array([[124, 135, 126, 131, 125, 128, 125, 132, 129, 136, 126, 134, 139,
        130, 129],
       [126, 132, 131, 142, 135, 125, 125, 124, 125, 138, 123, 124, 106,
        116, 112],
       [128, 132, 131, 142, 135, 125, 125, 124, 125, 138, 123, 124, 106,
        117, 113],
       [127, 134, 132, 143, 135, 125, 124, 125, 126, 139, 124, 125, 109,
        118, 113],
       [134, 135, 135, 136, 131, 126, 121, 126, 126, 138, 130, 129, 135,
        126, 130],
       [126, 133, 131, 140, 133, 126, 125, 125, 127, 137, 124, 126, 111,
        120, 115],
       [127, 134, 132, 143, 134, 125, 124, 124, 126, 139, 124, 125, 110,
        119, 113],
       [126, 129, 128, 129, 129, 129, 131, 130, 132, 132, 127, 131, 129,
        131, 128],
       [123, 134, 126, 141, 133, 127, 122, 121, 124, 133, 124, 124, 114,
        115, 123],
       [126, 130, 129, 129, 126, 128, 130, 128, 132, 131, 128, 130, 128,
        130, 130],
       [124, 134, 127, 140, 132, 127, 122, 121, 125, 131, 124, 125, 114,
        117, 123],
       [133, 135, 136, 137, 129, 126, 122, 123, 129, 136, 130, 128, 132,
        127, 133]]) 135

○ ○ ○ ○

The records must be given again in full, exactly as they were written.

SOLUTION FOR THIS EXERCISE:
array([[124, 135, 126, 131, 125, 128, 125, 132, 129, 136, 126, 134, 139,
        130, 129],
       [126, 132, 131, 142, 135, 125, 125, 124, 125, 138, 123, 124, 106,
        116, 112],
       [128, 132, 131, 142, 135, 125, 125, 124, 125, 138, 123, 124, 106,
        117, 113],
       [127, 134, 132, 143, 135, 125, 124, 125, 126, 139, 124, 125, 109,
        118, 113],
       [134, 135, 135, 136, 131, 126, 121, 126, 126, 138, 130, 129, 135,
        126, 130],
       [126, 133, 131, 140, 133, 126, 125, 125, 127, 137, 124, 126, 111,
        120, 115],
       [127, 134, 132, 143, 134, 125, 124, 124, 126, 139, 124, 125, 110,
        119, 113],
       [126, 129, 128, 129, 129, 129, 131, 130, 132, 132, 127, 131, 129,
        131, 128],
       [123, 134, 126, 141, 133, 127, 122, 121, 124, 133, 124, 124, 114,
        115, 123],
       [126, 130, 129, 129, 126, 128, 130, 128, 132, 131, 128, 130, 128,
        130, 130],
       [124, 134, 127, 140, 132, 127, 122, 121, 125, 131, 124, 125, 114,
        117, 123],
       [133, 135, 136, 137, 129, 126, 122, 123, 129, 136, 130, 128, 132,
        127, 133]]) 135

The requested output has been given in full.